Materials provided ▸
These are the activations of a small neural network, seen along a few directions. Each row is one input.
Each table varies a few parts of the input and shows all the possible inputs, shuffled.
A made-up example of a description, with smaller parts first: one of 3 separate values, together with either a single point or one of 11 places along a line or (one of 4 places along a line, together with one of 5 places around a ring).
Shared parts are said once, and a part with two or three values counts as separate values.
In the rows, zero is written as 128.

Other details of the inputs vary at random and push rows far along two fixed directions, the same in every table; ignore that.

Rows:
r1: [ 94 162 189 124 147 149 133 120 127 125 173 119  91 149]
r2: [104 156 186 123 148 150 133 125 118 128 173 116  80 149]
r3: [118 150 118 173 125 141 130 117 114 148  99 105 132 103]
r4: [ 93 146 236  83  99 167 123 148 137 122 139  94 104 146]
r5: [154  96  48 126 134  88 121 117 124 138 101 154 161 124]
r6: [153 108 127 103 143 104 134 144 141  85 167 167 120 152]
r7: [ 95 165 187 133 138 155 139 126 142 117 169 122  93 143]
r8: [152 114 122 104 139 115 142 152 159  90 167 171 128 149]
r9: [111 152 121 167 128 133 129 104 114 155 102 107 136 104]
r10: [108 129 159 121  86 150 109 129 110 165  64  80 144 107]
r11: [109 145 112 164 128 144 123 105 114 154 108  98 135 106]
r12: [145 103 123  96 146 106 134 137 140  89 173 162 122 153]
r13: [101 153 184 129 142 160 134 128 127 115 176 110  87 142]
r14: [146 115 129 102 145  99 139 146 145  91 160 177 121 156]
r15: [108 128 153 125  79 160 111 133 120 158  68  74 145 103]
r16: [161  71  78  88  79 115 112 153 147 133  71 128 186 112]
r17: [144 114 119 100 137 115 140 143 165  95 170 171 130 150]
r18: [120 154 121 168 132 131 129 114 105 161  95 111 125 110]
r19: [158  72  84  84  89  99 109 144 131 140  60 136 176 123]
r20: [124 143 117 172 126 144 124 116 107 147 103  99 126 102]
r21: [154 110 125  99 146 102 132 146 138  96 164 171 111 159]
r22: [119 152 123 172 129 133 131 113 108 150  99 107 134 103]
r23: [158 107 120 104 139 118 136 151 152  89 172 164 122 148]
r24: [123 139 110 163 127 152 126 112 110 157 114  93 133  99]
r25: [110 151 120 166 129 131 127 105 111 159  99 110 132 107]
r26: [113 153 118 163 131 131 127 106 111 165  98 111 127 111]
r27: [144 103 123  94 147 104 132 138 136  93 171 165 117 156]
r28: [ 95 162 189 126 145 151 135 119 130 120 175 116  96 145]
r29: [158  94  44 130 127 104 125 122 138 131 110 148 171 113]
r30: [167  93  55 138 131  88 122 127 116 125  98 154 156 116]
Description of these inputs: one of 5 places along a line, together with either a single point or one of 5 places around a ring.
Q: The inputs of r4 and r16 match in every part but the place on the line of 5. If r22 is changed in the same way as r4 into r16, which row does it become?
A: r8
Q: Which other rows does r5 become when the place on the line of 5 takes its other values? List them by row number.
A: r1, r11, r28, r29
Q: Which other rows does r2 become when the place on the line of 5 takes its other values? List them by row number.
A: r12, r13, r24, r27

Rows:
r31: [145 101 120  85 133  94 131 143 148  95 146 174 133 157]
r32: [147 101 121  86 133  93 131 144 147  94 145 175 132 157]
r33: [100 153 190 109 127 162 136 136 152 118 171 118 104 145]
r34: [105 163 149 170 112 166 126 118 115 164  96  79 128  97]
r35: [101 145 191 106 129 160 130 133 140 115 174 111 100 146]
r36: [108 150 196 108 136 147 130 136 127 121 164 121  88 153]
r37: [157 113  18 189 151 102 130 100 107 139 106 137 159  93]
r38: [109 163 151 173 111 165 127 122 113 162  94  81 126  96]
r39: [144 104  72 135 118 108 116 117 111 153  80 124 158 109]
r40: [159  94 119  87 133  96 128 152 139  95 145 171 126 155]
r41: [102 153 191 111 127 162 136 138 151 117 170 119 103 145]
r42: [137 111  79 137 119 103 120 115 117 147  80 131 160 112]
r43: [139 100 118  81 133  96 130 138 152  98 150 172 136 159]
r44: [109 146 194 111 129 158 132 139 136 111 170 114  96 145]
r45: [158  91 116  89 127 108 130 153 149  86 152 163 135 148]
r46: [101 187 122 212 162 137 135  83  91 167 122 103 109 102]
r47: [153  90 113  85 127 110 129 148 152  90 156 161 138 148]
r48: [146 108  69 144 109 119 123 125 131 145  82 124 169 100]
r49: [101 164 158 166 121 147 124 112 100 164  91  89 117 107]
r50: [103 145 192 107 129 160 131 135 139 114 173 112  99 146]
r51: [151 100  69 144 111 116 118 124 116 141  80 118 164  99]
r52: [107 157 202 116 135 140 135 139 129 114 157 129  90 151]
r53: [ 92 163 154 159 121 150 123 104 105 169  96  86 122 109]
r54: [100 162 147 166 112 167 126 113 118 167  99  78 131  98]
r55: [158 117  25 183 159  89 131  96  98 151 103 146 150 101]
r56: [105 158 154 162 121 154 120 113  95 169  95  81 114 107]
r57: [114 147 197 115 129 157 133 144 133 108 167 115  93 144]
r58: [163 109  67 130 164  95 147 134 162  79 187 195 130 148]
r59: [ 96 157 150 154 121 156 118 105 100 174 101  79 119 109]
r60: [148  93 114  79 133 100 127 142 145 101 152 167 131 157]
r61: [111 150 198 111 136 147 131 140 125 119 162 122  86 152]
r62: [142 112  81 142 118 101 121 120 114 145  76 133 157 110]
r63: [148 109  70 145 109 119 123 126 130 144  81 125 169 100]
r64: [152 109  71 148 109 117 124 129 128 142  78 126 167  99]
r65: [151  90 113  83 127 110 128 146 152  91 157 160 138 149]
r66: [152  94 115  82 133  99 127 145 143  99 149 168 130 157]
Q: The inputs of r46 and r58 match in every part but one. If r62 is changed in the same way as r46 into r58, which row does it become?
A: r34
Q: What do these inputs look like to the network?
A: one of 4 places along a line, together with either a single point or one of 8 places along a line
Q: Which other rows does r36 become when the place on the line of 4 takes its other values? List them by row number.
A: r32, r44, r63
Q: Which other rows agree with r37 in the place on the line of 4? List them by row number.
A: r35, r44, r45, r47, r50, r51, r57, r65
Q: A walk changes only the place on the line of 4. It starts at r54 and steps to r65. List the rest of the walk in order.
A: r39, r42

Rows:
r67: [138 112  76 140 134 107 117 109 107 146  98 128 149 116]
r68: [144 115  59 170 118 131 122 116 109 156  80 103 155  88]
r69: [ 78 175 164 176 124 178 128 107 114 159 119  71 107 105]
r70: [106 151 201 104 150 134 141 142 141  87 188 150  75 171]
r71: [155  97 108  98 134  98 140 142 159  79 160 175 146 144]
r72: [149 115  80 156 123 122 124 125 121 132 101 122 156 102]
r73: [146 115  32 171 123 103 117  98  97 188  48 117 175  87]
r74: [103 166 177 153 133 172 130 122 118 140 153  84 100 120]
r75: [ 96 149 192 124 101 156 112 124 105 158  92  76 116 124]
r76: [170  91  82 110 131 101 132 151 155  91 146 176 144 139]
r77: [105 143 194  94 154 141 136 138 137  98 197 144  73 174]
r78: [156 116  32 176 122 102 118 103  92 186  47 115 173  82]
r79: [ 94 173 138 179 121 166 130 105 118 175 104  81 130  97]
r80: [104 163 193 132 145 149 134 119 109 134 164 107  88 137]
r81: [156  84  81  93 136 107 131 144 157  89 157 170 140 148]
r82: [110 172 143 188 123 169 132 115 110 171 104  81 125  92]
r83: [132 122  46 178 118 105 113  95  98 178  47 113 165  87]
r84: [ 96 160 189 132 137 168 135 119 130 130 173 100 101 131]
r85: [149 121  47 189 120 107 114 105  89 177  44 112 162  81]
r86: [161  67 116  53 109  82 119 152 144  96 119 170 157 153]
r87: [171  96  85 102 143  81 135 147 142 103 139 189 142 148]
r88: [162 100  87 101 141  78 137 140 148 100 135 191 146 150]
r89: [100 150 200  95 151 132 136 134 141  94 196 146  84 173]
r90: [108 152 209 100 151 128 143 135 139  90 193 150  86 166]
r91: [143 118  63 178 117 129 123 119 110 151  74 107 158  86]
r92: [110 169 138 180 124 171 131 111 109 176 110  76 123  94]
r93: [ 93 172 147 178 131 159 119  96  92 184  99  78 107 105]
r94: [132 112  97 129 126 116 130 120 137 121 127 136 154 117]
r95: [ 86 169 178 151 130 167 130 115 127 138 147  89 108 122]
r96: [119 142 199  98 145 151 143 143 148  91 211 134  90 156]
r97: [139 111  75 143 125 125 120 115 125 139 108 118 157 108]
r98: [110 138 227  59 122 140 134 161 151 113 164 138  94 173]
r99: [163  65 111  54  98 101 121 161 161  87 128 164 168 142]
r100: [112 153 198 108 140 150 143 147 162  86 197 146  86 162]
r101: [114 147 201 106 152 138 139 148 134  89 193 148  72 169]
r102: [152  84  64 121  80 118 104 133 123 148  46 107 192  92]
r103: [ 87 175 147 185 118 172 124 102 114 172 104  73 118  96]
r104: [140 119  82 154 121 118 126 119 128 129  97 124 160 104]
r105: [ 95 172 165 172 135 163 126 108  89 166 117  77  92 112]
r106: [ 78 176 166 172 132 159 125 101  97 164 110  81  99 114]
r107: [166  57  90  61 105  81 117 157 146  97 103 171 155 154]
r108: [101 168 136 175 124 172 129 105 113 179 109  78 126  98]
r109: [113 158 199 106 142 150 150 147 164  92 198 148  92 162]
r110: [104 165 198 139 144 147 135 123 110 128 159 112  91 136]
r111: [102 169 183 156 140 151 128 119 102 140 138  99  95 126]
r112: [ 92 161 166 162  82 185 111 118 106 189  59  45 133  84]
r113: [145  96 106  87 143  82 133 132 143  92 156 180 138 156]
r114: [150 117  41 183 113 128 117 108 106 174  61  99 167  75]
r115: [167  56  84  61  95 100 119 166 162  88 112 165 166 143]
r116: [ 87 179 169 183 123 176 132 112 112 153 114  73 105 102]
r117: [154  97  83  93 141  79 133 136 149 106 140 189 146 153]
r118: [173  65  82  59  99  96 125 167 169 102 110 173 178 140]
r119: [170  62  85  64 104  78 115 155 148 108  97 174 160 149]
r120: [164  91  95  92 145  86 128 140 135  93 155 175 132 154]
r121: [155  98 101  98 142  81 131 138 142  85 145 182 138 154]
r122: [168  90  81 100 141  86 127 140 137 105 143 179 133 149]
r123: [110 156 203 104 149 132 139 141 146  93 189 154  76 171]
r124: [149 111 100 138 128 118 132 130 129 118 126 136 149 113]
r125: [111 145 191  98 144 157 138 143 159  97 206 140  84 165]
r126: [138 110  97 121 139 104 125 114 116 132 123 141 142 127]
Q: The inputs of r67 and r97 match in every part but one. If r88 is changed in the same way as r67 into r97, which row does it become?
A: r109
Q: The inputs of r81 and r77 match in every part but one. If r74 is changed in the same way as r81 into r77, which row does it become?
A: r120
Q: What do these inputs look like to the network?
A: one of 2 separate values, together with one of 5 places along a line, together with either a single point or one of 5 places around a ring
Q: Which other rows does r124 become when the place on the ring of 5 takes its other values? List them by row number.
A: r71, r84, r94, r96
Q: Which other rows does r103 become when the place on the ring of 5 takes its other values? List them by row number.
A: r76, r100, r114, r125
Q: A walk changes only the place on the line of 5. It starts at r98 and steps to r119. List the rest of the walk in order.
A: r107, r75, r86
Q: Which other rows agree with r93 in the choice among 2 separate values and the place on the line of 5? List them by row number.
A: r83, r85, r119, r122, r123
Q: Which other rows agree with r116 in the choice among 2 separate values and the place on the line of 5? List them by row number.
A: r68, r69, r81, r91, r115
Q: Which other rows does r115 become when the place on the line of 5 takes its other values? List them by row number.
A: r99, r102, r112, r118
Q: Which other rows does r121 become when the choice among 2 separate values takes its other values? List them by row number.
A: r104

Rows:
r127: [122 137  84 168 130 114 119  97  97 165  71 109 134 109]
r128: [130 127  71 172 122 143 120 105 112 153  94  91 141  94]
r129: [ 92 169 180 146 145 151 131 119 109 153 138 114  78 139]
r130: [ 80 195 211 144 103 183 142 133 166 138 114 109 126 122]
r131: [172  80  85  83 113  92 116 149 145 120 110 160 166 134]
r132: [140 132 169  86 155 105 135 143 144 100 188 177 100 176]
r133: [141 131 166  93 153 108 133 150 144  93 181 178  89 178]
r134: [141 128  81 178 124 143 128 119 103 148  93  94 147  87]
r135: [157  75  78  78 112  91 120 136 146 114 110 153 165 139]
r136: [ 94 151 188 122 114 170 124 136 122 151 126  94  94 133]
r137: [140 109 176  70 125 125 136 168 150  81 166 153 110 165]
r138: [101 159 163 150 136 179 132 126 122 143 159  95  88 124]
r139: [163  89  74 117 136  70 127 128 128 102 115 180 143 136]
r140: [126 135 100 169 128 108 123  94  92 165  78 114 148  95]
r141: [127 115 150  91 148 132 133 142 153  74 207 153 114 158]
r142: [ 83 170 187 145 146 142 126 107 105 139 143 106  99 136]
r143: [118 155  84 205 113 147 144 115 159 156  82 110 170  80]
r144: [164  83  53 107 134 101 128 126 146 105 143 155 159 131]
r145: [124 124  75 177 122 142 114 110 106 144  94  94 148  90]
r146: [172  79  61 121 128 100 129 136 142  92 137 162 151 121]
r147: [159  74  74  86 109  95 119 142 146 107 104 154 154 142]
r148: [134 116 147  85 149 138 141 147 157  95 209 158 105 160]
r149: [ 86 151 195 122 115 160 118 125 118 138 131  87 114 129]
r150: [165  71  86  93 105  91 120 146 141 101 104 161 158 130]
r151: [150 121 150  98 144 137 134 157 157  84 202 159  99 162]
r152: [ 88 150 192 129 111 164 117 131 117 132 125  88 104 132]
r153: [124 128 163  80 155 104 138 130 146  93 187 170  99 180]
r154: [ 90 170 183 139 147 149 134 112 108 160 144 113  90 138]
r155: [148 123 153  91 147 134 136 150 157  91 208 157 110 160]
r156: [158  73  78  78 114  96 122 145 144 125 111 161 162 135]
r157: [116 134  89 174 130 112 113 102  92 155  71 111 140 104]
r158: [168  92  73 116 142  73 134 139 124 104 113 177 146 139]
r159: [128 118 112 144  98 128 115 112 106 162  68  94 161  88]
r160: [131 139  98 168 135 111 129 104  89 166  76 111 150  99]
r161: [140 129  85 172 127 140 130 112 103 155  99  93 158  85]
r162: [ 72 220 199 171 128 149 154 123 150 144 135 125 102 126]
r163: [108 158 195 127 112 166 119 140 122 147 125  92  98 131]
r164: [103 156 201 122 118 161 131 134 116 142 129  87 113 123]
r165: [135 126  86 173 120 137 124 102 107 154 101  96 156  80]
Q: What do these inputs look like to the network?
A: one of 3 separate values, together with either a single point or (one of 2 separate values, together with one of 6 places around a ring)
Q: The inputs of r135 and r144 match in every part but the choice among 3 separate values. If r156 is changed in the same way as r135 into r144, which row does it become?
A: r148
Q: Which other rows does r129 become when the choice among 2 separate values takes its other values? List them by row number.
A: r154
Q: Which other rows does r127 become when the choice among 3 separate values takes its other values? List them by row number.
A: r128, r147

Your instructions ▸ Find the line with "r68: [144 115" in the material above. Reproduce it and each line after it up to and including the line with "r97: [139 111".

Solution ▸
r68: [144 115  59 170 118 131 122 116 109 156  80 103 155  88]
r69: [ 78 175 164 176 124 178 128 107 114 159 119  71 107 105]
r70: [106 151 201 104 150 134 141 142 141  87 188 150  75 171]
r71: [155  97 108  98 134  98 140 142 159  79 160 175 146 144]
r72: [149 115  80 156 123 122 124 125 121 132 101 122 156 102]
r73: [146 115  32 171 123 103 117  98  97 188  48 117 175  87]
r74: [103 166 177 153 133 172 130 122 118 140 153  84 100 120]
r75: [ 96 149 192 124 101 156 112 124 105 158  92  76 116 124]
r76: [170  91  82 110 131 101 132 151 155  91 146 176 144 139]
r77: [105 143 194  94 154 141 136 138 137  98 197 144  73 174]
r78: [156 116  32 176 122 102 118 103  92 186  47 115 173  82]
r79: [ 94 173 138 179 121 166 130 105 118 175 104  81 130  97]
r80: [104 163 193 132 145 149 134 119 109 134 164 107  88 137]
r81: [156  84  81  93 136 107 131 144 157  89 157 170 140 148]
r82: [110 172 143 188 123 169 132 115 110 171 104  81 125  92]
r83: [132 122  46 178 118 105 113  95  98 178  47 113 165  87]
r84: [ 96 160 189 132 137 168 135 119 130 130 173 100 101 131]
r85: [149 121  47 189 120 107 114 105  89 177  44 112 162  81]
r86: [161  67 116  53 109  82 119 152 144  96 119 170 157 153]
r87: [171  96  85 102 143  81 135 147 142 103 139 189 142 148]
r88: [162 100  87 101 141  78 137 140 148 100 135 191 146 150]
r89: [100 150 200  95 151 132 136 134 141  94 196 146  84 173]
r90: [108 152 209 100 151 128 143 135 139  90 193 150  86 166]
r91: [143 118  63 178 117 129 123 119 110 151  74 107 158  86]
r92: [110 169 138 180 124 171 131 111 109 176 110  76 123  94]
r93: [ 93 172 147 178 131 159 119  96  92 184  99  78 107 105]
r94: [132 112  97 129 126 116 130 120 137 121 127 136 154 117]
r95: [ 86 169 178 151 130 167 130 115 127 138 147  89 108 122]
r96: [119 142 199  98 145 151 143 143 148  91 211 134  90 156]
r97: [139 111  75 143 125 125 120 115 125 139 108 118 157 108]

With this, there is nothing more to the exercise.